◆ Work required
The answer is every line in the data below that contains the word "rows".

◆ Extracted material
Every row gives one point. The last column is the point's height on a tilted bowl or saddle (a function of degree 2), plus a little noise. Along how many of its main directions does it bend up, bend down or stay straight?

Points:
.41  -.14  .30
.30  -.37  .49
-.27  -.08  -.13
-.64  .12  -.39
-.21  -.03  -.11
.02  -.31  .28
-.41  -.32  .25
-.29  .21  .01
.29  .05  .34
Directions: 1 up, 0 down, 1 straight

Points, 23 rows:
-.45  .36  .67  .02  -.56
-.21  -.55  -.31  .03  -.23
.05  .09  .05  .17  .02
.06  -.48  -.41  -.18  -.16
.40  .28  -.43  -.34  .16
.53  .15  -.20  -.33  .21
.16  -.42  -.16  -.26  -.06
.22  .04  -.35  -.21  .02
.36  .30  -.31  .02  .18
.11  -.01  .17  .49  -.03
.46  .18  .40  -.29  -.44
.01  .45  .27  .13  -.06
-.42  -.52  .15  -.01  .09
.29  .18  .36  -.39  -.73
.18  -.16  -.13  .00  .01
-.30  -.62  .19  .34  -.07
.00  .24  -.14  .03  .01
-.14  -.17  -.17  .38  -.33
.14  .15  .43  -.18  -.52
-.21  .38  -.01  -.51  -.56
.21  -.23  -.15  .26  -.13
.28  -.19  .21  .45  .05
.40  -.06  -.02  -.15  .12
Directions: 1 up, 1 down, 2 straight

Points, 43 rows:
-.17  .63  -.40  -.27  -.58  .35  -.25
.04  -.30  -.26  -.11  .48  .17  .09
.06  .04  .11  .02  .37  -.01  -.12
.31  .20  .57  .17  -.25  .53  -.53
.06  .00  .34  .33  -.04  -.08  -.01
.14  -.10  -.17  -.44  .27  -.21  -.21
-.10  -.10  .57  .30  .18  .17  -.27
-.31  -.21  -.06  .12  -.19  .23  -.11
.31  -.04  .43  .21  -.28  -.20  .16
-.43  .39  -.05  .19  .23  -.38  -.35
-.09  .01  .39  .25  -.76  -.22  .30
-.03  -.74  -.13  -.24  -.37  .34  -.74
.31  .24  .21  .31  .32  .43  -.19
-.08  -.03  -.21  -.30  -.58  .54  -.26
.38  .16  .08  -.11  -.04  .07  -.03
.65  -.10  -.35  -.20  .11  .05  .12
.07  .10  -.55  -.35  .38  .69  .69
-.02  -.44  .04  -.13  -.27  .04  -.33
.16  .03  -.32  .10  .31  .37  .21
.04  -.06  .01  .48  -.21  .13  -.10
-.18  .37  .08  -.16  .25  .35  .04
-.07  -.21  .18  -.25  -.20  .30  -.13
.32  .14  .18  -.37  -.32  -.26  .10
.18  .01  .05  -.36  -.35  .12  -.05
-.18  .85  -.05  -.08  .44  -.27  -.83
.29  -.36  -.31  -.68  .12  .18  .07
-.56  .11  -.25  .02  .03  .08  .07
-.10  .23  -.04  .06  -.30  .15  -.01
.06  -.67  -.49  -.73  .22  -.07  -.47
.48  -.07  -.01  .44  -.24  .27  -.16
.27  .01  .25  .04  .46  .38  -.09
.11  .50  -.20  .34  -.27  .10  -.26
.00  .29  -.33  .08  -.28  -.36  -.32
.43  .38  -.68  .23  -.08  -.07  -.52
.16  .24  -.01  .42  -.11  -.03  -.07
.59  .07  -.02  -.29  -.21  -.33  .07
.30  .05  .11  .20  -.42  .08  -.08
-.11  .21  -.07  .14  -.24  .11  -.02
.16  .13  .36  -.20  -.03  -.38  .03
.24  -.11  .07  .03  .17  -.81  -.33
.30  .39  -.27  .18  .32  .04  -.20
-.16  .20  .07  .18  .16  .20  .01
-.13  -.19  .38  .25  -.03  .24  -.19
Directions: 2 up, 3 down, 1 straight

Points (75 x 9):
.52  -.27  .01  -.07  .47  -.08  -.17  -.21  .11
.33  .19  .04  .24  .33  .28  .18  -.22  -.16
-.31  .13  -.15  .17  -.26  -.13  .13  .22  .05
.10  -.04  .03  -.08  -.44  .10  .15  .13  .05
-.41  -.31  .72  .22  .24  .62  .28  -.30  .40
-.14  -.35  -.26  -.13  .17  -.02  -.60  .29  .10
.18  -.51  -.50  .23  -.30  -.13  .16  -.33  -.01
.33  -.51  -.26  -.17  .31  -.23  .15  .12  .11
-.16  .40  -.25  -.14  .32  -.15  -.04  .40  .28
.01  -.20  -.47  -.14  .02  .13  -.35  -.36  -.17
-.02  .10  -.39  -.25  -.31  -.17  -.20  .29  .49
-.17  .14  .14  -.40  -.10  -.42  -.25  -.10  -.03
.00  .12  .76  .31  .14  .15  -.13  -.45  .02
.20  .14  .08  .13  -.19  -.39  .47  -.10  -.25
.38  -.06  .00  -.62  .07  -.05  -.22  .22  .67
-.35  -.03  -.18  .03  .22  .20  -.19  .06  .05
-.39  .20  .07  .40  -.08  .34  .04  .63  .39
.16  -.29  -.08  .37  .17  -.21  -.42  .12  -.17
.10  .13  -.20  .22  .22  .36  .21  -.85  -.58
-.80  -.17  .24  -.20  -.29  .14  -.55  -.17  -.09
-.28  .43  .09  .16  .23  .02  -.58  .23  .75
-.05  .24  .27  -.13  .34  -.57  .27  .11  -.66
.27  .25  -.36  -.10  .06  .23  -.11  .14  .38
.36  .09  .31  -.47  .34  -.16  -.55  -.31  .63
-.14  .28  -.14  -.21  -.35  .03  -.35  -.56  -.21
.05  -.31  .20  -.13  -.22  .06  -.02  -.22  .01
-.25  .10  -.29  -.32  -.29  -.27  -.24  .05  .20
-.06  .30  .31  .29  .36  -.01  .16  -.08  -.17
-.11  -.29  .50  .12  -.11  -.45  -.06  -.13  -.22
-.62  -.43  .25  .22  .30  .47  .13  .33  .32
-.11  .14  -.08  -.33  -.05  .19  -.13  -.16  -.06
-.18  .12  .39  -.03  -.04  -.32  -.12  .29  -.05
.22  -.20  -.27  .18  -.62  -.48  .22  -.03  .15
-.63  -.06  -.13  .11  -.09  -.42  -.44  -.12  -.46
-.02  -.17  -.08  -.43  .34  -.07  -.23  -.10  .05
.06  .32  -.10  .15  .28  -.25  .08  -.21  -.18
.54  .05  -.15  .41  .11  .27  -.30  -.17  .07
-.82  .03  .43  .02  .02  .90  .19  -.08  .26
-.15  -.18  -.31  .27  -.23  .09  -.43  .43  .15
.35  -.19  .14  -.55  .04  -.16  .31  -.34  .28
.72  -.10  .22  .09  .44  .04  .27  -.08  -.03
.13  .31  .20  .29  -.07  -.41  .28  -.26  -.48
-.22  -.07  -.54  -.12  -.07  .66  .46  -.07  .00
-.10  -.19  -.40  .27  -.12  .05  .05  .20  .09
-.27  .22  -.46  .16  .37  .59  .11  -.52  -.37
.56  -.25  -.18  -.07  .23  .46  -.42  .00  -.01
-.21  -.46  -.35  .06  -.88  -.07  -.44  .39  -.09
.01  -.01  -.07  -.31  -.34  -.01  .83  .04  .30
.12  -.21  -.17  -.35  .10  -.17  .28  .42  .26
-.06  .00  -.04  -.22  .00  -.09  .34  -.36  -.14
-.01  .36  -.79  -.66  -.24  .16  .17  -.65  -.20
.35  -.04  .58  .21  .39  .10  .23  -.26  -.10
.06  -.13  -.20  .69  .21  .19  .06  .33  .00
-.33  .66  -.10  .02  .57  .06  .21  .05  -.16
-.35  .02  .11  -.27  -.10  -.02  -.12  .13  .07
-.07  .08  -.03  .40  .65  .14  .12  .06  .06
.35  -.10  -.45  -.11  -.05  -.16  -.38  .19  .63
.00  .48  .12  -.35  -.21  .42  -.05  .00  -.33
.11  -.11  -.16  -.33  .00  .35  .56  -.24  -.02
-.33  .38  .48  -.19  .27  -.35  -.07  -.07  -.41
-.82  .05  -.38  -.08  -.58  .15  -.41  -.27  -.19
.14  -.46  .05  .10  -.10  .28  .44  .49  .04
-.32  -.03  -.33  .70  .02  -.19  -.24  .14  -.06
-.14  -.50  .24  .58  .09  -.07  .08  .02  -.38
-.08  .26  .07  -.29  -.14  -.02  -.11  -.35  -.18
-.23  .03  .04  -.43  .01  -.22  .29  -.35  -.26
-.43  -.13  -.12  .18  .15  .05  .45  .22  .14
.28  -.15  -.68  -.24  .62  -.07  -.20  -.05  .39
-.23  -.14  -.05  .13  .78  .10  -.31  -.05  -.11
.21  -.11  -.11  .29  .14  -.21  .40  .16  -.11
.22  .21  .10  -.05  .15  .00  -.60  .30  .82
-.33  -.14  -.35  .33  .24  -.28  -.16  .28  -.19
.00  .26  .06  .13  .04  .01  -.24  .02  .18
-.30  -.15  -.18  -.27  -.01  .31  .10  -.11  -.11
.15  -.07  .04  .09  .12  .16  .28  -.20  -.10
Directions: 3 up, 3 down, 2 straight

Points, 63 rows:
-.60  .67  .12  -.13  -.02  .13  .43  -.13  -.16
-.18  .68  -.02  -.42  -.20  .00  .23  -.34  -.39
-.32  -.38  .21  .00  .01  -.07  -.81  -.18  .57
-.10  -.10  -.08  -.12  .58  -.34  -.32  .03  .15
.37  .24  .54  .28  -.42  -.51  .23  -.14  -.20
.12  -.21  .08  .51  -.04  .24  .22  -.03  -.09
.17  -.53  -.45  .40  .22  .20  -.49  -.17  .00
.33  .15  -.47  -.27  .11  -.31  .19  .50  .16
-.40  .31  .29  -.07  -.32  .07  .12  -.94  -.86
-.49  -.12  -.31  -.16  -.66  -.03  .37  -.11  .25
.19  .07  -.35  .04  -.62  .01  .11  .09  -.10
-.11  -.21  .00  .52  -.54  -.14  -.06  -.22  -.10
-.25  -.46  .16  .03  -.02  -.17  -.14  .29  .02
.17  -.07  .00  -.12  -.27  -.48  -.23  .35  .06
.11  .23  .36  -.30  -.07  -.22  -.52  .12  .02
-.02  .05  .00  .69  .13  .08  -.38  -.17  .12
-.22  -.33  .25  -.50  .23  -.20  .04  .22  -.16
.00  .36  -.07  -.51  .01  -.06  -.47  -.06  -.24
.14  -.26  -.14  -.01  .22  .05  .04  .09  -.07
.22  -.16  -.10  .22  -.20  .12  -.01  .47  -.02
.45  -.14  -.05  .31  .09  .50  -.04  -.01  -.05
.08  -.30  .13  -.52  -.65  -.57  .50  -.33  -.51
.07  -.16  -.49  -.08  .51  -.23  -.13  .08  -.02
.20  -.10  -.02  .01  .14  -.79  .07  .10  .37
.29  -.61  .01  -.23  .57  -.22  -.02  .09  -.08
-.05  -.36  -.01  -.06  .10  -.04  .19  .48  -.11
.10  .14  .27  -.01  .01  -.43  .19  -.23  -.08
-.30  -.49  -.21  .02  .06  .02  .10  -.02  .02
-.13  .18  .13  .24  .03  -.37  .33  -.18  -.09
.25  -.01  -.26  -.03  -.18  -.19  .07  -.24  -.10
.54  .05  -.46  .10  -.38  -.48  .28  .00  .03
.06  -.20  -.09  .09  .28  -.62  -.27  -.05  .46
.34  -.03  -.03  -.50  -.24  .03  .13  .20  -.20
.52  .10  .34  -.09  -.69  -.22  .20  .30  -.21
-.05  .04  .52  .35  .34  -.03  -.11  .00  .13
.03  -.05  -.02  .05  -.22  .55  -.17  -.46  -.09
-.32  .27  .64  -.47  -.29  -.25  -.07  .22  -.36
-.47  .28  -.09  -.21  .33  .39  .13  -.47  -.34
-.35  .01  .12  .12  -.32  -.29  -.06  -.02  .03
.32  .07  -.07  -.21  -.27  .15  -.05  .19  -.12
.06  -.10  -.22  .94  .18  .23  .40  -.70  -.92
-.49  .16  -.14  .11  -.41  .67  .18  -.65  -.13
.10  -.46  -.42  -.36  .13  -.03  .05  -.30  -.08
.36  .18  .38  .23  .11  -.21  -.07  -.43  .02
.06  .06  -.10  -.09  -.05  -.17  .18  -.08  -.02
-.35  -.02  .11  -.16  .09  .27  -.33  .21  -.01
-.03  -.23  -.38  .29  -.19  -.12  -.01  -.11  .04
-.27  -.47  .16  .21  -.04  .01  .64  .25  -.09
-.52  .28  -.03  -.08  -.03  -.25  .07  .03  .06
.11  -.21  -.10  .44  -.52  .28  .09  -.21  -.19
-.52  .17  .20  .13  -.21  .27  .15  .14  .08
-.02  -.20  -.19  .20  .28  .22  -.05  -.05  -.10
.07  -.20  .37  -.04  .00  -.34  .37  -.22  -.17
.20  .21  .13  -.45  -.42  .09  -.49  .18  -.36
.46  .34  -.41  -.27  .30  .18  .30  .27  .04
.06  .38  .62  .04  .45  -.12  .02  -.18  -.01
-.03  -.12  .07  .18  -.30  -.02  -.19  .03  .03
-.18  .10  -.21  .01  -.42  .56  .46  -.03  .26
.28  .33  -.19  -.06  -.12  .21  .40  .17  .16
-.09  .87  -.09  -.31  .17  -.53  .72  .51  .94
.00  .17  .50  -.22  .21  .22  .23  -.01  .02
-.27  -.25  -.47  -.38  -.13  .17  -.46  -.17  .06
.11  .16  .00  -.14  -.06  -.53  .13  .23  .19
Directions: 3 up, 4 down, 1 straight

◆ Exercise solution
Points, 23 rows:
Points, 43 rows:
Points, 63 rows:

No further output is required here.